■ To do
Beginning with the first line of the data below, set down each line exactly through the line that contains "122 129 104]".
......
(in the rows, 128 means zero)
Each row of Y is roughly a mix of the hidden directions of one of a few groups.
Y, 144 rows:
[[124 119 147 136 153 155  81 168 154 138 124]
 [149 127 129 118 120 177  87 117 145 132 164]
 [133 138 104 145  93 121 105 172 137 123 168]
 [148 153  95 113 149 127 175 147 103 112 142]
 [ 88 128 151 129 108 155  91 130 128 119  86]
 [154 178 101  90 122 139 124 113 132 148 114]
 [113 132 103 161 130  94 142 144 130 102 175]
 [156 139 116 124  73 126 117 151 160 109 146]
 [ 95 128 135 114 155 128 115 107 144 187 140]
 [150 150 124 100 133 127  88 147 166 147 159]
 [164 120  99 164 149 172 119 130 107 120 135]
 [149 109 174 113  94 139 160 132 127 144 100]
 [122 105 104 119 133 169 167 132 116 171 126]
 [130 143  81 118  91 103 124 126 119 170 135]
 [107 143 155 152 157 119 107 153 155 163 103]
 [147 155 152  90 151 140 119  92 156 105 126]
 [148 179 139 105 151 135 134 122 122 144 171]
 [ 94 127 151 119 115 160  95 148 116 109  89]
 [111 104 161 129 168 130 149 114 158 136  92]
 [112 132 100 141 131 116 116 129 175 117 179]
 [123 146 146 107 197 137 139 143 135 142 133]
 [125  92 105 131 104 147 107 146  95 129 171]
 [142 157 120 131 144  84 140 133 175 138 103]
 [116 108 102 133 102 157 171 134 169 132 137]
 [105 116 157 162 154 146 146 137  92 143  99]
 [126 129 100 107 154 127 169 112  79 121 139]
 [ 99 137  96 151 101 104 162 108  95 128 117]
 [124 159  78 136 125 139 125 145 105 120 171]
 [138  77 131 127  83 108 139 100 145 140 122]
 [108 109 106 148 161  77 119 108 121 104 137]
 [142 100 104 117  98 126 152 103 122  99  85]
 [132 112  98 117 158  81 131 103 162 143 133]
 [137 104  94 124 152 116 114 148  96 135 176]
 [175 105 156 122  89 133 138 143 151 149 130]
 [115 145 116 139 159 104 170 115 106  88 114]
 [143 137 114 154  95 128  99 129 177 109 152]
 [137 148 115 168 105 139 119 132 138 184 112]
 [ 73 109 173 128 134 134 141 105 145 127 125]
 [161 150  83 129 150 126 160 144 116 102 144]
 [133 128  92 147 148 124  76 149  99 129 108]
 [171 151  92 100 114 114 122 149 128  98 115]
 [134 156 114 125 164 104 138 126 166 150 167]
 [128 100 141 123 117 166 110  95 111  82 140]
 [ 94  96  93 111 132 130 100 133 139  94 103]
 [155 159  94 142 155 132 162 114 113 143 157]
 [103 158  88 117  81 123 104 111 129 136 136]
 [130 102  91 148 142  96  82 136 122 129 104]
 [ 92 154 118 130 174 110 144 102 106 146 144]
 [100 109 136 138  97 158 103 155 106 119  91]
 [152 114 123  95 145 182 116 131 111 130 158]
 [102 138 160 138 153 178  97 141 122 112 138]
 [112 130 154  91 103 127 122 182 142 147 121]
 [ 88 132 164 127 158 114 133 153 139 169 129]
 [112  80 149 158 140 149 130 144 109  93 135]
 [149 132  95 124 133 145 142 155 120 188 133]
 [ 88 112 136 158 109 153 106 107 106 147  98]
 [135 125 110  92 126 111  88 128 142 152 174]
 [131 155 131 105 184 123 118 152 115 107 154]
 [127 118  88 171  97 104 153 137 148 115 119]
 [178 156  92 139 123 127 129 122 143 116 165]
 [147  97 142 158 117 102 134 144 180 117 116]
 [134 128 111 163 126 173 113 115 136 177 132]
 [135 108  85 104  85 133 123  94 151 129 131]
 [124 106 157 134  78 126 123 118 163 128  92]
 [180 106  97 147 119 100 129 102 146 123 133]
 [115  92 121 159 102 158 100 152 130  99 112]
 [128  97 124 118 163 103 111  82 120 124 160]
 [139 183 116 105 128 117 128 118 125 159 166]
 [ 93 119  88 149 145 112  93 115 121  96 133]
 [135 120 138 125 137  95 122 123  78  80 112]
 [101 134 139 154 135 100 115 142 160 101 172]
 [136 148 136 127 170  81 100 133  95 134 123]
 [106 112 133  91 132 148 128 116 175 119 167]
 [170 126  87 107 144 130 128 149 148 105  98]
 [152 121 130 135 110 144 100 142 147 181 161]
 [ 90 101 141  87 151 119 162 113 108 124 121]
 [190 154 136 141 149 146 149 119 120 133 111]
 [127 116 131 137 135 187 120 141 109 105  89]
 [128 106 145 178 137 125 116  74 125 136 123]
 [142 153 118 169 111 112 123 132 180 149 138]
 [165 155 152  89 158 140 141 109 138 137 149]
 [136 162 154  93 114 120 167 136 117 156 153]
 [ 84 138 116 159 112  93 116 130 163 114 114]
 [167 136  93 124 144 117 127 162  97 161 134]
 [124 132 120 136  90 139  98 179  93 127 131]
 [149 156 148 126 111 107 145 146 187 126 121]
 [148 125 106 140 125 128 100 133  66 151 110]
 [105  85  87 112 109 104 146 113 112 146 139]
 [114 130 139 168 100 143 166 124 139 110  88]
 [180 116 125 102 147 129 131 137 166 106 106]
 [ 85 160 157 127 120 156 116 102 101 136 144]
 [ 96 129 172  77 130 125 117 150 131 135 115]
 [154 108 103  94 140 121 134 147 109  85 157]
 [160 128 129 138 148 174 150  95 140 102 108]
 [149 128 150  87 162 104 115 145 147 122 164]
 [103  83 171 143 114 122 145 107 101 133 124]
 [114  93  97 154 135  94  94 145 149 144 138]
 [141 144 120 189 152 114 150  99 125 119 129]
 [145 123 124 176 130 161 109 104  86 141 132]
 [116  93 105 126 151 165 146 108  98 160 132]
 [136 136 143 140 176 168 131 129 152  91 140]
 [113 107 122 143 138 103  91  86  88 132 129]
 [133 127 158 122 127 134  88 105 126  71 142]
 [138 131 146 125 132  75 150 114 158 117 166]
 [112  96 120 103 115 102  91 161 143 144 156]
 [122 126 133 146 132 152 180 136 102 140  85]
 [124 107 107 152 140  85 101  82 137 122 126]
 [104  80 164 156 134 128 122 137 137 121  93]
 [ 99 128 136 152 159 107 171 126 117 124  89]
 [ 87 128 133 154 125 126  76 112 152 116 109]
 [164 155 126 139  83 111 117 155 134  98 143]
 [140 121 150  95  84 136  87 112 110 110 141]
 [142 116 143 141 145 158 166  81 157 122 137]
 [134 128  75  90 155 108 125 149 138 148 135]
 [140 134 125 119 107 110 154 154 157 155 179]
 [120  79 118 143 118 145 122 136 131  81  97]
 [138 123 102 106 130 135 179 127  82 108 121]
 [176 145 121 107 132  97 157 113 161 114 124]
 [120  96 147 125 115 147 110 122 135 138  65]
 [170 165 107  95 134 120 145 121 122 144 160]
 [138 150 121 118 113 167 117 163 125  81 108]
 [112 112  88  91  99 121 109 148 130  93 121]
 [125 152 152 143  99 134 110 137 138  69 114]
 [111  65 140 150 109 122 127 132 122 125  95]
 [127 158 154 110 122 182 164 131 122 124 145]
 [115 105 115 156  94 114 147 177 111 121 108]
 [121 145 161 129 143 142 121 119 132  83  78]
 [108  93 119 156 153 100 109  85 146 131 123]
 [151 141 184 122 126 163 101 132 147 140 117]
 [134  88 154 121 121 122 162 156 167 141 108]
 [ 97 108 124 138 101 133  84 142 139 113 170]
 [112 123 140 122 134 173 165 125 117 171 104]
 [137 136 117 129 110 192  97 125 112 149 124]
 [129 119  97 149  81  90 121 129 155 109 139]
 [144  87 171 141 166 129 140 145 138 105 133]
 [133 139 116 177 172 120  97 129 125 116 153]
 [100 152 124 150 121  84 138 120 140 115 175]
 [136 154  75 138 140 151 137 145 122 100  96]
 [108 113 143 101 148 107 100 126 137  73 116]
 [159 148 133 176 168 140 119 104 123 126 145]
 [116 141 104 125 117 105  83 148  79 134 123]
 [115 136 131 149 131 138  82 101 169 151 152]
 [118 124  77 163 125 118 157 145  95 112 129]
 [122 117 137 147 161  98 120  86 135  84 122]]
......
■ Expected answer
(in the rows, 128 means zero)
Each row of Y is roughly a mix of the hidden directions of one of a few groups.
Y, 144 rows:
[[124 119 147 136 153 155  81 168 154 138 124]
 [149 127 129 118 120 177  87 117 145 132 164]
 [133 138 104 145  93 121 105 172 137 123 168]
 [148 153  95 113 149 127 175 147 103 112 142]
 [ 88 128 151 129 108 155  91 130 128 119  86]
 [154 178 101  90 122 139 124 113 132 148 114]
 [113 132 103 161 130  94 142 144 130 102 175]
 [156 139 116 124  73 126 117 151 160 109 146]
 [ 95 128 135 114 155 128 115 107 144 187 140]
 [150 150 124 100 133 127  88 147 166 147 159]
 [164 120  99 164 149 172 119 130 107 120 135]
 [149 109 174 113  94 139 160 132 127 144 100]
 [122 105 104 119 133 169 167 132 116 171 126]
 [130 143  81 118  91 103 124 126 119 170 135]
 [107 143 155 152 157 119 107 153 155 163 103]
 [147 155 152  90 151 140 119  92 156 105 126]
 [148 179 139 105 151 135 134 122 122 144 171]
 [ 94 127 151 119 115 160  95 148 116 109  89]
 [111 104 161 129 168 130 149 114 158 136  92]
 [112 132 100 141 131 116 116 129 175 117 179]
 [123 146 146 107 197 137 139 143 135 142 133]
 [125  92 105 131 104 147 107 146  95 129 171]
 [142 157 120 131 144  84 140 133 175 138 103]
 [116 108 102 133 102 157 171 134 169 132 137]
 [105 116 157 162 154 146 146 137  92 143  99]
 [126 129 100 107 154 127 169 112  79 121 139]
 [ 99 137  96 151 101 104 162 108  95 128 117]
 [124 159  78 136 125 139 125 145 105 120 171]
 [138  77 131 127  83 108 139 100 145 140 122]
 [108 109 106 148 161  77 119 108 121 104 137]
 [142 100 104 117  98 126 152 103 122  99  85]
 [132 112  98 117 158  81 131 103 162 143 133]
 [137 104  94 124 152 116 114 148  96 135 176]
 [175 105 156 122  89 133 138 143 151 149 130]
 [115 145 116 139 159 104 170 115 106  88 114]
 [143 137 114 154  95 128  99 129 177 109 152]
 [137 148 115 168 105 139 119 132 138 184 112]
 [ 73 109 173 128 134 134 141 105 145 127 125]
 [161 150  83 129 150 126 160 144 116 102 144]
 [133 128  92 147 148 124  76 149  99 129 108]
 [171 151  92 100 114 114 122 149 128  98 115]
 [134 156 114 125 164 104 138 126 166 150 167]
 [128 100 141 123 117 166 110  95 111  82 140]
 [ 94  96  93 111 132 130 100 133 139  94 103]
 [155 159  94 142 155 132 162 114 113 143 157]
 [103 158  88 117  81 123 104 111 129 136 136]
 [130 102  91 148 142  96  82 136 122 129 104]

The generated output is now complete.